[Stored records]
Rows are points. Each table stands for the endless flat space through its points: a line for two points, a plane for three, and so on. Write the one point that lies in both, or say that there is none.
In the rows, zero is written as 128.

First:
[[146 165 155]
 [158 173 143]]
Second, 2 rows:
[[146 178 156]
 [152 196 176]]
They share: no point

First (4 x 6):
[[114 131 158 126 129 120]
 [ 87 168 157 126 136 156]
 [ 59 140 189 114  80 124]
 [ 94 146 147  69 116 101]]
Second, 3 rows:
[[ 99 155 159 109 128 123]
 [ 73 151 154  78 124 125]
 [ 88 172 169 117 145 137]]
They share: [ 94 148 154  96 121 119]

First:
[[150 121 107 114  92 114 159  61 128]
 [166 129 141 137  89  96 158  73 142]
 [191 131 176 163  85  63 149  75 145]
 [137 160 152 136 101 140 155 102 170]]
Second, 4 rows:
[[192 174 142 181  79 155 140 116 148]
 [177 171 132 179  73 143 147 127 149]
 [172 161 178 162  93 133 144  82 173]
 [180 160 177 157 101 133 138  81 161]]
They share: [157 153 166 149  97 111 147  93 161]

First (2 x 12):
[[128 129  95 107 138 131 107 165 144 134 120 104]
 [ 93 119 115 127 183 151  92 160 119 109 170 124]]
Second:
[[ 96 125  90 104 184 130  84 167 142 141 139 103]
 [117 128 108  92 208 142  54 194 163 111 163 109]
 [109 128  99  88 217 134  44 193 169 120 154 102]]
They share: no point

First, 3 rows:
[[101 159  98 159 131 112 120  91 102 154 100 125 110 163 151 143 114 125]
 [ 80 180  80 171 152 124 129 100  90 133 103 101 104 187 145 122 129 146]
 [ 96 125 110 158 121 117  93 106  91 173 105 151 106 128 159 177 130 118]]
Second, 4 rows:
[[111 167  62 163 125 124  99 107 119 142 121 114  98 184 128 152 106 129]
 [ 95 173  90 185 125 144 127 123  77 146  97 142 100 146 138 134  96 135]
 [ 88 163  99 171 134 128 121 106  86 152 101 131 106 155 149 142 119 135]
 [ 99 183  87 162 122 135 101  99 130 157 139 120 108 191 126 165 113 144]]
They share: [ 90 157  94 164 137 119 115 100  93 151 103 123 106 162 151 145 126 132]

First, 5 rows:
[[110  71 133 147  68 102 186 142 130 176 140  67  79 129 111  70 113 102
  119 129 112 117 120 154]
 [146  88 139 165 123  62 138 169 100 133  76  79  67  79  82 124 121  91
   87 110 123 100  93 156]
 [158  81 122 133 146 144 131 155 161 147  98 131 123 138 130 112  82  99
  108 113 119 100 116 135]
 [134  91 155 135 142  98 136 156 138 144  74  99  91 111 113 126 125 118
  121 111 138 111  98 132]
 [ 80  76 146 141  52 122 211 126 156 189 161  57  85 156 131  54 131 115
  148 123 114 129 134 147]]
Second:
[[120  75 130 150  94 113 176 119 154 180 113  81 112 117 124  81 152 121
  123 134 112  90  79 153]
 [129  85 173 173 121 133 163 194 151 122 124 100  83 125 106 138  87  98
  136  57 150 108 175 143]
 [113 111 129 135 113 109 164 100 171 157 106  87 103 150 141  69 159 109
  129 110  90 118  86 143]
 [ 95  97 151 153 132 130 175 163 147 164  97  70 119 141 144 114 123 108
  109 124 132 122 125 125]
 [ 91 127 159 151 149 121 178 144 155 149 100  67 119 166 167  99 129 109
  109 110 108 142 126 119]]
They share: [116  95 146 151 116 122 165 145 159 149 110  89  99 136 126 102 128 105
 128  97 121 112 122 141]

First (4 x 24):
[[132 137 122 137  89  72 122 171 122  45 144  92 145 169  97 109 217 169
  154 134 169 115  87 155]
 [131 146 123 128  86  82 130 165 126  55 140  99 144 171  95 109 211 170
  155 139 163 125  94 149]
 [128 149 134 105 101  98 134 155 134  83 134  88 123 185 107 123 199 183
  148 150 171 149 115 153]
 [156 197 170 101 109 130 166 147 126 127  90 152  99 165 139 159 139 151
  116 174 147 197 139 105]]
Second:
[[186 174 162 107  69 123 120 177 101 127 151  87  90 139 112 130 146 142
  108 168 163 144  99 104]
 [165 157 147 124 127 108 144 125 138  82  97 132 101 176 151 134 184 175
  146 170 159 175 127 131]
 [163 203 126  83  80  94 129 161 122  52  81 120 117 202 144 128 191 175
  142 168 164 171 109 113]
 [159 159 138 119 136  98 145 113 146  60  73 144 105 194 160 128 195 187
  158 172 156 187 133 133]
 [172 164 168  93  77  93 100 173  93 111 115  95  80 151  96 102 124 148
  104 170 147 168 107  90]]
They share: [151 167 159 120 113 102 142 161 120  96 109 122 107 166 135 150 166 157
 122 158 165 165 119 129]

> _What the task asks_
Across all the entries, count the lines that contain the string "First", and give that number without anything else.

> _Exercise solution_
7